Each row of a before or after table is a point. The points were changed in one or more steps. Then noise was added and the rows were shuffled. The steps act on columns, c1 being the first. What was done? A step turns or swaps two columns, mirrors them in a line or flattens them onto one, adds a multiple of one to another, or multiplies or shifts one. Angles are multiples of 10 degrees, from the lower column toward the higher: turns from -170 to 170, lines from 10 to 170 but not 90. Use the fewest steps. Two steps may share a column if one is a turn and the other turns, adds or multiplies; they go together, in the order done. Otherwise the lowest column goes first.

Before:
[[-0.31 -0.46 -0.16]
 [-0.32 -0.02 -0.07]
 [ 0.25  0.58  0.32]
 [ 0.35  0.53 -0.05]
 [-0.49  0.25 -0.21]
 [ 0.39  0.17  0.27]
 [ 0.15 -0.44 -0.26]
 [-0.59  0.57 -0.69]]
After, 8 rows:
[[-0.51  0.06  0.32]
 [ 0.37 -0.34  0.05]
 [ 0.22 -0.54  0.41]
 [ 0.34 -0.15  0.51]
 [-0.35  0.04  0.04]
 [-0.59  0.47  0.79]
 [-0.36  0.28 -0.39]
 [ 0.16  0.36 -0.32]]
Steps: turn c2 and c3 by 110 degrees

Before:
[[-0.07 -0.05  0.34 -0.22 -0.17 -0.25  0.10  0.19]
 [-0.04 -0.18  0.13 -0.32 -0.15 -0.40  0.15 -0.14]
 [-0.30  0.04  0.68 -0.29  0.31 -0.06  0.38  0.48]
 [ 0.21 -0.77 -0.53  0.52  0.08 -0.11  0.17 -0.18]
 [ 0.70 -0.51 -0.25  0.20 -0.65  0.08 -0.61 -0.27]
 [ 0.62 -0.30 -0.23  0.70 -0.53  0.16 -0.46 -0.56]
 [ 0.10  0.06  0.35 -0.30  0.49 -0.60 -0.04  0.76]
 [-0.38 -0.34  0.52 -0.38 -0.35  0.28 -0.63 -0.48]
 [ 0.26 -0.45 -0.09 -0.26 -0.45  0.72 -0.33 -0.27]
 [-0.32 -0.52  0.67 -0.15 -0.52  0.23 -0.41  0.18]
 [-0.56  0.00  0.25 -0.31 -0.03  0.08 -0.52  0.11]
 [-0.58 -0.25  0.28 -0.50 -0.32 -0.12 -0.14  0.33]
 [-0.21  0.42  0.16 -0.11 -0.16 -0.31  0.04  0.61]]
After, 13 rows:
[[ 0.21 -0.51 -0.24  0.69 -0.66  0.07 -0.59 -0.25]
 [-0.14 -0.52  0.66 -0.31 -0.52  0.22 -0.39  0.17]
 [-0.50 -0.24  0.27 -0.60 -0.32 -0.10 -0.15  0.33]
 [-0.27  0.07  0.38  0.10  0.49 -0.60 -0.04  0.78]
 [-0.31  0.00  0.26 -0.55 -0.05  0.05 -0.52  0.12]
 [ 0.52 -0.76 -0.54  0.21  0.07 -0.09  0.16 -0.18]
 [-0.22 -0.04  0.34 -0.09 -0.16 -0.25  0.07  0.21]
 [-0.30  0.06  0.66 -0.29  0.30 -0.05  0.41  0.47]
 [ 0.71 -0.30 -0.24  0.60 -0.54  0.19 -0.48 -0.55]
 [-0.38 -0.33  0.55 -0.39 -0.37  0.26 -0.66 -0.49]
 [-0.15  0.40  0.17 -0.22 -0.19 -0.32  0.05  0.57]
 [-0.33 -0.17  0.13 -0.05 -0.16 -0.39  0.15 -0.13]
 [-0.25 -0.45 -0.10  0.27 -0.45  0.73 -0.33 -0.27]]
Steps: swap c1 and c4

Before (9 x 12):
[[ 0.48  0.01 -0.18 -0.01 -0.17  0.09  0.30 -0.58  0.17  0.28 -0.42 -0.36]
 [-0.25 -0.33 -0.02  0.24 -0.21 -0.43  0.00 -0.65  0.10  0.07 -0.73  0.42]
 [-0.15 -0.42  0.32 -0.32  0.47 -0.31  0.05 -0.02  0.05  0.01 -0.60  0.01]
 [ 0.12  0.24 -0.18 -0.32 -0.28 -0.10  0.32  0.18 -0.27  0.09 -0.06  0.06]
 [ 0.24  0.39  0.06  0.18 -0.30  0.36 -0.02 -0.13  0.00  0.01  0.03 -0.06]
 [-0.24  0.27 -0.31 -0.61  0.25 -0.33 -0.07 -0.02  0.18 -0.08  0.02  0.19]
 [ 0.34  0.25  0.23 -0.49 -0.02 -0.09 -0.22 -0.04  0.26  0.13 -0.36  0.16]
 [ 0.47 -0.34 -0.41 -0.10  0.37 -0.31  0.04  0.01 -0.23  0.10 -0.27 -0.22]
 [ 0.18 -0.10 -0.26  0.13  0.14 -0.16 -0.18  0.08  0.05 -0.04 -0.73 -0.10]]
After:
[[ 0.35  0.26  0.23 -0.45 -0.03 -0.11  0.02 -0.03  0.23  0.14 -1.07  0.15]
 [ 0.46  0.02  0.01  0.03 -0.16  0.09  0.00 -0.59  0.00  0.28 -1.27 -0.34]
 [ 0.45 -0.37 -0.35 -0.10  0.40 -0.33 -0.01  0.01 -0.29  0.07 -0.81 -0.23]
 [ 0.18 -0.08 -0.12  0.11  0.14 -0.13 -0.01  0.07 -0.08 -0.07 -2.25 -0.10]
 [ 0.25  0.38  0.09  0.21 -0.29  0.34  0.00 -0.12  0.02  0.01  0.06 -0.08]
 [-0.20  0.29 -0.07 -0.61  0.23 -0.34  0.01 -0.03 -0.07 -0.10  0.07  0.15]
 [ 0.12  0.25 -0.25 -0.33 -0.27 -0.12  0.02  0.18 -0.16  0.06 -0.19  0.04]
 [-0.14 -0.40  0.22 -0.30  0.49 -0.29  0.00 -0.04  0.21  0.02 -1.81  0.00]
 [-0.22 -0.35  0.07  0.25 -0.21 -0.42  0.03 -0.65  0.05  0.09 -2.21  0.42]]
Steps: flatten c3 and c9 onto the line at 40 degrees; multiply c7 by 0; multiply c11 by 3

● **Task objective**
Your answer should consist of every record, restated exactly.

● **Answer section**
Each row of a before or after table is a point. The points were changed in one or more steps. Then noise was added and the rows were shuffled. The steps act on columns, c1 being the first. What was done? A step turns or swaps two columns, mirrors them in a line or flattens them onto one, adds a multiple of one to another, or multiplies or shifts one. Angles are multiples of 10 degrees, from the lower column toward the higher: turns from -170 to 170, lines from 10 to 170 but not 90. Use the fewest steps. Two steps may share a column if one is a turn and the other turns, adds or multiplies; they go together, in the order done. Otherwise the lowest column goes first.

Before:
[[-0.31 -0.46 -0.16]
 [-0.32 -0.02 -0.07]
 [ 0.25  0.58  0.32]
 [ 0.35  0.53 -0.05]
 [-0.49  0.25 -0.21]
 [ 0.39  0.17  0.27]
 [ 0.15 -0.44 -0.26]
 [-0.59  0.57 -0.69]]
After, 8 rows:
[[-0.51  0.06  0.32]
 [ 0.37 -0.34  0.05]
 [ 0.22 -0.54  0.41]
 [ 0.34 -0.15  0.51]
 [-0.35  0.04  0.04]
 [-0.59  0.47  0.79]
 [-0.36  0.28 -0.39]
 [ 0.16  0.36 -0.32]]
Steps: turn c2 and c3 by 110 degrees

Before:
[[-0.07 -0.05  0.34 -0.22 -0.17 -0.25  0.10  0.19]
 [-0.04 -0.18  0.13 -0.32 -0.15 -0.40  0.15 -0.14]
 [-0.30  0.04  0.68 -0.29  0.31 -0.06  0.38  0.48]
 [ 0.21 -0.77 -0.53  0.52  0.08 -0.11  0.17 -0.18]
 [ 0.70 -0.51 -0.25  0.20 -0.65  0.08 -0.61 -0.27]
 [ 0.62 -0.30 -0.23  0.70 -0.53  0.16 -0.46 -0.56]
 [ 0.10  0.06  0.35 -0.30  0.49 -0.60 -0.04  0.76]
 [-0.38 -0.34  0.52 -0.38 -0.35  0.28 -0.63 -0.48]
 [ 0.26 -0.45 -0.09 -0.26 -0.45  0.72 -0.33 -0.27]
 [-0.32 -0.52  0.67 -0.15 -0.52  0.23 -0.41  0.18]
 [-0.56  0.00  0.25 -0.31 -0.03  0.08 -0.52  0.11]
 [-0.58 -0.25  0.28 -0.50 -0.32 -0.12 -0.14  0.33]
 [-0.21  0.42  0.16 -0.11 -0.16 -0.31  0.04  0.61]]
After, 13 rows:
[[ 0.21 -0.51 -0.24  0.69 -0.66  0.07 -0.59 -0.25]
 [-0.14 -0.52  0.66 -0.31 -0.52  0.22 -0.39  0.17]
 [-0.50 -0.24  0.27 -0.60 -0.32 -0.10 -0.15  0.33]
 [-0.27  0.07  0.38  0.10  0.49 -0.60 -0.04  0.78]
 [-0.31  0.00  0.26 -0.55 -0.05  0.05 -0.52  0.12]
 [ 0.52 -0.76 -0.54  0.21  0.07 -0.09  0.16 -0.18]
 [-0.22 -0.04  0.34 -0.09 -0.16 -0.25  0.07  0.21]
 [-0.30  0.06  0.66 -0.29  0.30 -0.05  0.41  0.47]
 [ 0.71 -0.30 -0.24  0.60 -0.54  0.19 -0.48 -0.55]
 [-0.38 -0.33  0.55 -0.39 -0.37  0.26 -0.66 -0.49]
 [-0.15  0.40  0.17 -0.22 -0.19 -0.32  0.05  0.57]
 [-0.33 -0.17  0.13 -0.05 -0.16 -0.39  0.15 -0.13]
 [-0.25 -0.45 -0.10  0.27 -0.45  0.73 -0.33 -0.27]]
Steps: swap c1 and c4

Before (9 x 12):
[[ 0.48  0.01 -0.18 -0.01 -0.17  0.09  0.30 -0.58  0.17  0.28 -0.42 -0.36]
 [-0.25 -0.33 -0.02  0.24 -0.21 -0.43  0.00 -0.65  0.10  0.07 -0.73  0.42]
 [-0.15 -0.42  0.32 -0.32  0.47 -0.31  0.05 -0.02  0.05  0.01 -0.60  0.01]
 [ 0.12  0.24 -0.18 -0.32 -0.28 -0.10  0.32  0.18 -0.27  0.09 -0.06  0.06]
 [ 0.24  0.39  0.06  0.18 -0.30  0.36 -0.02 -0.13  0.00  0.01  0.03 -0.06]
 [-0.24  0.27 -0.31 -0.61  0.25 -0.33 -0.07 -0.02  0.18 -0.08  0.02  0.19]
 [ 0.34  0.25  0.23 -0.49 -0.02 -0.09 -0.22 -0.04  0.26  0.13 -0.36  0.16]
 [ 0.47 -0.34 -0.41 -0.10  0.37 -0.31  0.04  0.01 -0.23  0.10 -0.27 -0.22]
 [ 0.18 -0.10 -0.26  0.13  0.14 -0.16 -0.18  0.08  0.05 -0.04 -0.73 -0.10]]
After:
[[ 0.35  0.26  0.23 -0.45 -0.03 -0.11  0.02 -0.03  0.23  0.14 -1.07  0.15]
 [ 0.46  0.02  0.01  0.03 -0.16  0.09  0.00 -0.59  0.00  0.28 -1.27 -0.34]
 [ 0.45 -0.37 -0.35 -0.10  0.40 -0.33 -0.01  0.01 -0.29  0.07 -0.81 -0.23]
 [ 0.18 -0.08 -0.12  0.11  0.14 -0.13 -0.01  0.07 -0.08 -0.07 -2.25 -0.10]
 [ 0.25  0.38  0.09  0.21 -0.29  0.34  0.00 -0.12  0.02  0.01  0.06 -0.08]
 [-0.20  0.29 -0.07 -0.61  0.23 -0.34  0.01 -0.03 -0.07 -0.10  0.07  0.15]
 [ 0.12  0.25 -0.25 -0.33 -0.27 -0.12  0.02  0.18 -0.16  0.06 -0.19  0.04]
 [-0.14 -0.40  0.22 -0.30  0.49 -0.29  0.00 -0.04  0.21  0.02 -1.81  0.00]
 [-0.22 -0.35  0.07  0.25 -0.21 -0.42  0.03 -0.65  0.05  0.09 -2.21  0.42]]
Steps: flatten c3 and c9 onto the line at 40 degrees; multiply c7 by 0; multiply c11 by 3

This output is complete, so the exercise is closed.